(Material provided begins)
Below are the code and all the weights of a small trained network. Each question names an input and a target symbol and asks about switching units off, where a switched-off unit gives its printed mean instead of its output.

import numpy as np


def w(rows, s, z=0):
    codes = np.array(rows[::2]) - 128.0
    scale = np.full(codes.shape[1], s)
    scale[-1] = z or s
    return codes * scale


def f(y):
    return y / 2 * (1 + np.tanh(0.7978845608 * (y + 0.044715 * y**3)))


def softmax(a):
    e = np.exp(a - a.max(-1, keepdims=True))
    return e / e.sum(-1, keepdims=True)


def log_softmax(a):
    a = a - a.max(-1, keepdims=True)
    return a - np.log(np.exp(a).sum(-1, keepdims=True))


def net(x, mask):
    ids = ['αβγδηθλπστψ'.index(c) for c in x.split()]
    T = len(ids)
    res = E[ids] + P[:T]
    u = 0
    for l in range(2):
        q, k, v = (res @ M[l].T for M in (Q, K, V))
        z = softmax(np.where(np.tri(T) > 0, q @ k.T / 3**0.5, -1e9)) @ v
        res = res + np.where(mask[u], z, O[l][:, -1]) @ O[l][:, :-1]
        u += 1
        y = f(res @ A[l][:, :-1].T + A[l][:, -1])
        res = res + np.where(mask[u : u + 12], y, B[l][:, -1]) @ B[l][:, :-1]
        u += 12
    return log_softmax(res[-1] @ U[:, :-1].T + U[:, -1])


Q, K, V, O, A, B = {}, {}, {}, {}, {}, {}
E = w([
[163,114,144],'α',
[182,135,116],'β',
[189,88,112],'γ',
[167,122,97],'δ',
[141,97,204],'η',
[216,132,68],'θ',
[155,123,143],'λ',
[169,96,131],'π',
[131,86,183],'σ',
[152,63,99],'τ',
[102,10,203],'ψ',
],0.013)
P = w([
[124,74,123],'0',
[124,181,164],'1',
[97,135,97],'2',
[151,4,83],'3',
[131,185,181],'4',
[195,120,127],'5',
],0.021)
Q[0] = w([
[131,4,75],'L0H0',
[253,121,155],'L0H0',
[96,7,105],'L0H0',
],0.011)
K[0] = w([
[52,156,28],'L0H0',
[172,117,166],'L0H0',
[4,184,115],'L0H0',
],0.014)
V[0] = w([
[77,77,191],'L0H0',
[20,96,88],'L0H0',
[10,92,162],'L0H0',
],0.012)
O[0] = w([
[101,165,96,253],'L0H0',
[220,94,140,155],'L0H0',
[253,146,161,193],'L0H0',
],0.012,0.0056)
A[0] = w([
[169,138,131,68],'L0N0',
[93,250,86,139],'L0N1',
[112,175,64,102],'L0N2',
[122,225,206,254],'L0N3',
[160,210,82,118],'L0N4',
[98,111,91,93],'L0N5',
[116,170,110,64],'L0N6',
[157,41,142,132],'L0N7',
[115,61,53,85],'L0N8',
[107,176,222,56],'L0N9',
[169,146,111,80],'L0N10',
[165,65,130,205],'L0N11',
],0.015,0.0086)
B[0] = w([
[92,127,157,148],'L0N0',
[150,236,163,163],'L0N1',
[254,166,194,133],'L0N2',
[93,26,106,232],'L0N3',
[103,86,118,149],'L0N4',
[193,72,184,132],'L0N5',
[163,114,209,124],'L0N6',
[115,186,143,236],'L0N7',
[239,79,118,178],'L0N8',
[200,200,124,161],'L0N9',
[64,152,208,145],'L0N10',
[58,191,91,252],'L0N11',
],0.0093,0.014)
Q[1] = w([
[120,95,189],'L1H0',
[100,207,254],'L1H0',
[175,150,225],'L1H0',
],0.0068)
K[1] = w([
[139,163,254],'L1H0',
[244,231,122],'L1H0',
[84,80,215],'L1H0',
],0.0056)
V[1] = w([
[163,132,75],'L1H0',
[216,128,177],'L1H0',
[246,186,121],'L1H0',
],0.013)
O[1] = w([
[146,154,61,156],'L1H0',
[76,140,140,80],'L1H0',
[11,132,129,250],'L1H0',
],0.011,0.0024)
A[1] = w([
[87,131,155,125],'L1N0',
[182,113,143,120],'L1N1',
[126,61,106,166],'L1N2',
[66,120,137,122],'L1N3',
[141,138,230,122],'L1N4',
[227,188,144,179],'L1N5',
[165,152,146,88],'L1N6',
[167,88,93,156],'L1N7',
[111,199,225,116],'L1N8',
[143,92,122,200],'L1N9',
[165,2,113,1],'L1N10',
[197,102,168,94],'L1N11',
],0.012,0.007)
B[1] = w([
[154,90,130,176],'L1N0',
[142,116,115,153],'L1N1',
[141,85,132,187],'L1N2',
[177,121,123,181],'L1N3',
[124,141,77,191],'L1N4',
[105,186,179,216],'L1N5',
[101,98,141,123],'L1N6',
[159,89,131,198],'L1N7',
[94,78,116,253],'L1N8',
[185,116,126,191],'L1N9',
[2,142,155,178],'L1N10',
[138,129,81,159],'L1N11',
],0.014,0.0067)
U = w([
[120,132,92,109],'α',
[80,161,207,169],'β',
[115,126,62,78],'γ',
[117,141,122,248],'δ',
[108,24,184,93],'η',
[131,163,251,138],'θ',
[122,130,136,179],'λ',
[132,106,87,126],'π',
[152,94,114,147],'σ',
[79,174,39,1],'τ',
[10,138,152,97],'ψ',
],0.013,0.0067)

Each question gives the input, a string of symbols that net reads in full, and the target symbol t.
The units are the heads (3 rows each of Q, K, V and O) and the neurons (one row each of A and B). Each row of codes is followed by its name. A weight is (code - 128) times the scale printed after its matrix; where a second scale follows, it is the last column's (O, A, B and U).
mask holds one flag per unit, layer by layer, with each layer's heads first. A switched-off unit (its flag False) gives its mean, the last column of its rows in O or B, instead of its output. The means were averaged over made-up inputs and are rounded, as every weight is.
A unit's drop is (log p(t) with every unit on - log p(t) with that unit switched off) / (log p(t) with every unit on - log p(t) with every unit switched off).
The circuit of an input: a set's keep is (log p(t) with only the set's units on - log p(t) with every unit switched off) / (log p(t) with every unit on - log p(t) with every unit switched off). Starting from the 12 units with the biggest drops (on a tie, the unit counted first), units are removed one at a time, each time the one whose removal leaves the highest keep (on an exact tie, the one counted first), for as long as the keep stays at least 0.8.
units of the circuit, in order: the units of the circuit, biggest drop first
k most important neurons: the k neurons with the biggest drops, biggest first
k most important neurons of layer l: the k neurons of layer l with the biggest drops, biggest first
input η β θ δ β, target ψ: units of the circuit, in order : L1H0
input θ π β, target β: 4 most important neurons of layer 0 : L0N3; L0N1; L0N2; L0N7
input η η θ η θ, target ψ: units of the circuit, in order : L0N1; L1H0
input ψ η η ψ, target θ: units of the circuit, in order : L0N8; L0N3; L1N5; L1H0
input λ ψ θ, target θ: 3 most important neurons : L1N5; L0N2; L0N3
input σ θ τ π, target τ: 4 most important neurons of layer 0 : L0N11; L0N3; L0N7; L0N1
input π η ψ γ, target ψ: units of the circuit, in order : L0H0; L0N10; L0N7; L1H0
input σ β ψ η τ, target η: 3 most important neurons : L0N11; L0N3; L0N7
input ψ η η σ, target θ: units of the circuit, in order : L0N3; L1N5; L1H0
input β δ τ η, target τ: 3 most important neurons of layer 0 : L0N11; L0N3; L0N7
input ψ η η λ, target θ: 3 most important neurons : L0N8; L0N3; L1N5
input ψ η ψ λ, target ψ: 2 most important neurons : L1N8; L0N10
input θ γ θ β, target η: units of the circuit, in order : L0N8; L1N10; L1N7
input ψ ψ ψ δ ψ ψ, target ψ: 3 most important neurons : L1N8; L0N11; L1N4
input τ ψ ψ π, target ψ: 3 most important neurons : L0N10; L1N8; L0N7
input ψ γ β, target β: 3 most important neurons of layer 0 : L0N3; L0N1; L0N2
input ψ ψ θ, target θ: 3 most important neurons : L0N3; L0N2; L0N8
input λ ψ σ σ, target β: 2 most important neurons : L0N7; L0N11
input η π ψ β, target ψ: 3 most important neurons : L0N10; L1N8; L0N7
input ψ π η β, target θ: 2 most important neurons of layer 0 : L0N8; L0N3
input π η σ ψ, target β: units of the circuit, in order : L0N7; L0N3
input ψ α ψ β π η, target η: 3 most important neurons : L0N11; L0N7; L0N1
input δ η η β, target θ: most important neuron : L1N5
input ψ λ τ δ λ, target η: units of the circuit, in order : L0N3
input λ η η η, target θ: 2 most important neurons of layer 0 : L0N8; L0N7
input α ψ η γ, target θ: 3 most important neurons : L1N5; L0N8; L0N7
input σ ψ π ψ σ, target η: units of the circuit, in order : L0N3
(Material provided ends)
(Material provided begins)
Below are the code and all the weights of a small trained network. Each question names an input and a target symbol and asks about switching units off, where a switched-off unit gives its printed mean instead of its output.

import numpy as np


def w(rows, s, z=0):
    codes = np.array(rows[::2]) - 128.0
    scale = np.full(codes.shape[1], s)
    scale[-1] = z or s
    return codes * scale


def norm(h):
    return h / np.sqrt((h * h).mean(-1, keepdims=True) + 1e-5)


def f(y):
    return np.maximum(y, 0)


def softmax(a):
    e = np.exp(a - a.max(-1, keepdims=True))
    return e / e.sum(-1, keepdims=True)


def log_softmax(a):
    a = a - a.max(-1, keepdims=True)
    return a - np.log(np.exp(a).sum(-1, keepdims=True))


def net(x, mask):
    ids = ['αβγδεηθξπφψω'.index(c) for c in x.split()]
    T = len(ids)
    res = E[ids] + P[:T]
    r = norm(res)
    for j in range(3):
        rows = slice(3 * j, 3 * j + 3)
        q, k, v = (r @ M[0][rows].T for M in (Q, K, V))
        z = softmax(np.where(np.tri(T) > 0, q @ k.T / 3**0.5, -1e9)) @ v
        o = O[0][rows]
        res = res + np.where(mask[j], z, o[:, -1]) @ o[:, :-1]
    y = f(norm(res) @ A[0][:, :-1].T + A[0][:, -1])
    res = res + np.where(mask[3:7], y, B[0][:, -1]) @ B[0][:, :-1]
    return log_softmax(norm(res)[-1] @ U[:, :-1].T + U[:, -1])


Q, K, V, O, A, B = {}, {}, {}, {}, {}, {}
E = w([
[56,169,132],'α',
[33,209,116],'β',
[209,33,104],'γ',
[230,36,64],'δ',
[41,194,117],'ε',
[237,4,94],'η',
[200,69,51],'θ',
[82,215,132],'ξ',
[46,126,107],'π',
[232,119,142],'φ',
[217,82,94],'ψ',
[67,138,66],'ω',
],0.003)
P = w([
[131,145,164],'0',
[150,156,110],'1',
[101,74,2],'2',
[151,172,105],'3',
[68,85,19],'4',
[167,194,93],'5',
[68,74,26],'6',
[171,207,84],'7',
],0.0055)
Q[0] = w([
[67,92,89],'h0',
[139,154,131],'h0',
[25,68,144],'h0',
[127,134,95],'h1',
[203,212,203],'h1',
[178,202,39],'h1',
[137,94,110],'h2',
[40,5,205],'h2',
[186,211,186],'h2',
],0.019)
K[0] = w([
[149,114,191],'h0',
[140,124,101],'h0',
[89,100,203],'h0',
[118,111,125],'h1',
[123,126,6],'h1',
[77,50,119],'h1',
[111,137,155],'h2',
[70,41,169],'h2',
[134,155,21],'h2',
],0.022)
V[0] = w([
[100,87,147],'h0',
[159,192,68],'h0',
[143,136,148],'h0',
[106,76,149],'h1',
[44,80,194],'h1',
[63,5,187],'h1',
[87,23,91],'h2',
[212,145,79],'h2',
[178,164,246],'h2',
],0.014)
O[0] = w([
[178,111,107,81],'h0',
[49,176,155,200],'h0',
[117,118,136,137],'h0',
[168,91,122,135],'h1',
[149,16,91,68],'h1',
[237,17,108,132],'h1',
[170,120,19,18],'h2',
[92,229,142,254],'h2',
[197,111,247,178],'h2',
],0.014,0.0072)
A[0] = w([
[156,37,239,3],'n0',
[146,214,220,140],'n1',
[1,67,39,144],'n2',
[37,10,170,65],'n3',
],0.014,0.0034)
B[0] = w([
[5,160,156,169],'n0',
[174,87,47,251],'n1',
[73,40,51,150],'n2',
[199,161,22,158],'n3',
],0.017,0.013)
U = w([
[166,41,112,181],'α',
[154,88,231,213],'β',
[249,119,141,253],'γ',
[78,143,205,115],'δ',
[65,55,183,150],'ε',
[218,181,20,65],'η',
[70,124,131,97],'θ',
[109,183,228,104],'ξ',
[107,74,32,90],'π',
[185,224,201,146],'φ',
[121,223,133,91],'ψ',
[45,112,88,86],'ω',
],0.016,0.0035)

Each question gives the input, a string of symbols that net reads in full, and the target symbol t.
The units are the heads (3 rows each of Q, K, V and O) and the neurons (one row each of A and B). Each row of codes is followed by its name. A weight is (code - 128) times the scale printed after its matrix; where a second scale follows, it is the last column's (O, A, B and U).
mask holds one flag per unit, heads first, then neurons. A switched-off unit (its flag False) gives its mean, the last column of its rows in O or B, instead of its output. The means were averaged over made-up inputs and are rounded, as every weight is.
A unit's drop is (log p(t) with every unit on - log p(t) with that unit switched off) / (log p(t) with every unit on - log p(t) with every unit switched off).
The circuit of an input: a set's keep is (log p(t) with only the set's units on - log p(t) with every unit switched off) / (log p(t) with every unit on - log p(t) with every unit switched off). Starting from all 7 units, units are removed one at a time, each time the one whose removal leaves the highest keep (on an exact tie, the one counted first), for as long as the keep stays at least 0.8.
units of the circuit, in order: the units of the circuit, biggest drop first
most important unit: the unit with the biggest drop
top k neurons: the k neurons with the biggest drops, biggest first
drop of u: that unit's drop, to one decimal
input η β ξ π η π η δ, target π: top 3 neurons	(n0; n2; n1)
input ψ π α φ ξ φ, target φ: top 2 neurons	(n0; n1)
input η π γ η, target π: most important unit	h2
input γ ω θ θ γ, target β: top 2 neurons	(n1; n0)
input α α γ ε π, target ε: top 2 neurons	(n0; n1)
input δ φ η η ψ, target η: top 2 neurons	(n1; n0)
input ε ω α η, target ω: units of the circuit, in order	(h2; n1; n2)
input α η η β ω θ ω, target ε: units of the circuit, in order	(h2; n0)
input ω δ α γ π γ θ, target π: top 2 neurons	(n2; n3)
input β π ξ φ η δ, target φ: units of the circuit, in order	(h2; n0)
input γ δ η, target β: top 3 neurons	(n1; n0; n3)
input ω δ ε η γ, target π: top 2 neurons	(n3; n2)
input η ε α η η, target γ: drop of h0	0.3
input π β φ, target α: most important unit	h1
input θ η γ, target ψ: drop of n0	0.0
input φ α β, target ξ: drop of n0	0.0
(Material provided ends)
Work item — Return only the count of lines in the records that hold the word "removed".

Response area — 2